Below are the code and all the weights of a small trained network. Each question names an input and a class and asks about switching units off, where a switched-off unit gives its printed mean instead of its output.

import numpy as np


def w(rows, s, z=0):
    codes = np.array(rows[::2]) - 128.0
    scale = np.full(codes.shape[1], s)
    scale[-1] = z or s
    return codes * scale


def norm(h):
    return h / np.sqrt((h * h).mean(-1, keepdims=True) + 1e-5)


def f(y):
    return np.maximum(y, 0)


def log_softmax(a):
    a = a - a.max(-1, keepdims=True)
    return a - np.log(np.exp(a).sum(-1, keepdims=True))


def net(x, mask):
    res = np.array(x, float).reshape(1, 7) / 4 @ E
    u = 0
    for l in range(4):
        y = f(norm(res) @ A[l][:, :-1].T + A[l][:, -1])
        res = res + np.where(mask[u : u + 5], y, B[l][:, -1]) @ B[l][:, :-1]
        u += 5
    return log_softmax(norm(res)[-1] @ U[:, :-1].T + U[:, -1])


A, B = {}, {}
E = w([
[10,40,161],'x0',
[127,120,120],'x1',
[9,219,2],'x2',
[128,137,141],'x3',
[127,128,130],'x4',
[245,210,86],'x5',
[126,135,140],'x6',
],0.0066)
A[0] = w([
[115,207,101,2],'0.n0',
[184,58,188,218],'0.n1',
[152,95,72,77],'0.n2',
[235,168,171,73],'0.n3',
[3,167,92,167],'0.n4',
],0.007,0.0041)
B[0] = w([
[186,170,31,142],'0.n0',
[252,39,254,244],'0.n1',
[86,150,78,130],'0.n2',
[77,53,87,188],'0.n3',
[192,236,176,254],'0.n4',
],0.0053,0.0051)
A[1] = w([
[77,96,95,70],'1.n0',
[161,17,78,156],'1.n1',
[110,252,164,62],'1.n2',
[78,170,110,254],'1.n3',
[179,116,152,120],'1.n4',
],0.011,0.0042)
B[1] = w([
[130,144,178,146],'1.n0',
[115,145,182,214],'1.n1',
[116,68,81,226],'1.n2',
[172,90,74,254],'1.n3',
[111,254,113,199],'1.n4',
],0.013,0.0054)
A[2] = w([
[117,212,82,140],'2.n0',
[27,129,139,88],'2.n1',
[249,145,163,79],'2.n2',
[120,58,73,59],'2.n3',
[70,75,100,1],'2.n4',
],0.013,0.0047)
B[2] = w([
[156,69,186,212],'2.n0',
[166,180,114,168],'2.n1',
[69,156,94,255],'2.n2',
[55,139,151,202],'2.n3',
[122,253,55,163],'2.n4',
],0.012,0.0056)
A[3] = w([
[188,100,182,112],'3.n0',
[91,107,93,84],'3.n1',
[114,149,234,156],'3.n2',
[252,180,223,57],'3.n3',
[65,160,99,3],'3.n4',
],0.012,0.0043)
B[3] = w([
[189,168,16,173],'3.n0',
[24,127,155,161],'3.n1',
[124,27,156,254],'3.n2',
[56,208,166,242],'3.n3',
[100,254,121,153],'3.n4',
],0.0078,0.0074)
U = w([
[90,124,223,112],'0',
[95,187,132,254],'1',
[96,79,59,132],'2',
[194,136,66,12],'3',
[123,2,183,106],'4',
],0.023,0.0044)

Each question gives the input, the list of numbers given to net, and the class t.
The units are the neurons (one row each of A and B). Each row of codes is followed by its name. A weight is (code - 128) times the scale printed after its matrix; where a second scale follows, it is the last column's (A, B and U).
mask holds one flag per neuron, layer by layer. A switched-off neuron (its flag False) gives its mean, the last column of its row in B, instead of its output. The means were averaged over made-up inputs and are rounded, as every weight is.
A unit's drop is (log p(t) with every unit on - log p(t) with that unit switched off) / (log p(t) with every unit on - log p(t) with every unit switched off).
The circuit of an input: a set's keep is (log p(t) with only the set's units on - log p(t) with every unit switched off) / (log p(t) with every unit on - log p(t) with every unit switched off). Starting from the 12 units with the biggest drops (on a tie, the unit counted first), units are removed one at a time, each time the one whose removal leaves the highest keep (on an exact tie, the one counted first), for as long as the keep stays at least 0.8.
circuit, biggest first: the units of the circuit, biggest drop first
top k neurons: the k neurons with the biggest drops, biggest first
k most important neurons of layer l: the k neurons of layer l with the biggest drops, biggest first
input [-8,-2,-8,2,-8,3,-2], class 1: circuit, biggest first : (3.n3, 2.n2)
input [-2,-8,-8,-8,2,-5,0], class 0: circuit, biggest first : (3.n3)
input [7,-6,3,4,5,5,0], class 2: circuit, biggest first : (3.n3, 1.n2)
input [8,-2,2,-7,1,-3,-4], class 1: circuit, biggest first : (2.n4, 2.n1)
input [-7,-7,-8,8,-3,5,6], class 1: circuit, biggest first : (3.n3, 2.n2)
input [-6,5,0,-6,-8,-3,2], class 0: top 3 neurons : (1.n3, 0.n4, 3.n3)
input [-7,3,0,8,3,0,-6], class 0: top 2 neurons : (2.n0, 1.n3)
input [4,8,4,8,-7,4,-1], class 2: 2 most important neurons of layer 1 : (1.n2, 1.n3)
input [-2,-7,2,7,0,-5,5], class 2: top 2 neurons : (0.n1, 1.n3)
input [-3,7,5,-1,-2,2,-3], class 3: top 3 neurons : (2.n2, 3.n2, 0.n0)
input [-1,-7,4,-1,-7,-6,4], class 2: top 4 neurons : (1.n3, 0.n4, 1.n2, 3.n3)
input [-3,-3,-2,-4,0,0,2], class 0: top 4 neurons : (1.n3, 1.n2, 1.n1, 2.n4)
input [3,-3,0,-1,-5,-4,-3], class 4: top 3 neurons : (1.n2, 3.n2, 1.n4)
input [2,7,-3,-5,1,7,1], class 0: circuit, biggest first : (1.n3)
input [-2,-8,7,-2,6,4,1], class 3: 2 most important neurons of layer 2 : (2.n2, 2.n0)
input [6,-7,-4,-5,-6,3,-4], class 0: top 3 neurons : (1.n4, 1.n2, 3.n3)
input [-3,-3,2,2,0,4,4], class 3: 2 most important neurons of layer 3 : (3.n2, 3.n3)
input [-3,3,8,4,-5,-1,-8], class 2: 2 most important neurons of layer 1 : (1.n2, 1.n4)
input [3,-6,1,-5,-6,-6,5], class 1: top 2 neurons : (2.n4, 0.n1)
input [-6,7,0,3,-4,-2,0], class 0: 2 most important neurons of layer 0 : (0.n4, 0.n3)
input [4,3,5,-3,6,6,-5], class 2: 2 most important neurons of layer 1 : (1.n2, 1.n4)
input [-3,7,5,-6,5,2,-3], class 3: top 2 neurons : (2.n2, 3.n2)
input [-3,1,6,5,-6,5,5], class 3: 2 most important neurons of layer 2 : (2.n2, 2.n0)
input [1,7,-5,2,7,2,-8], class 0: top neuron : (3.n2)
input [-5,8,-1,0,7,-2,5], class 0: top 2 neurons : (1.n3, 3.n2)
input [-4,5,4,5,-7,-2,-7], class 2: top 3 neurons : (1.n2, 1.n4, 2.n3)
input [-6,4,-1,4,-8,-3,5], class 0: most important neuron of layer 3 : (3.n2)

Exercise description: Each line, starting with the one that holds "input [1,7,-5,2,7,2,-8], class" and ending with the last line of the listing, is to be restated exactly.

Solution to this exercise:
input [1,7,-5,2,7,2,-8], class 0: top neuron : (3.n2)
input [-5,8,-1,0,7,-2,5], class 0: top 2 neurons : (1.n3, 3.n2)
input [-4,5,4,5,-7,-2,-7], class 2: top 3 neurons : (1.n2, 1.n4, 2.n3)
input [-6,4,-1,4,-8,-3,5], class 0: most important neuron of layer 3 : (3.n2)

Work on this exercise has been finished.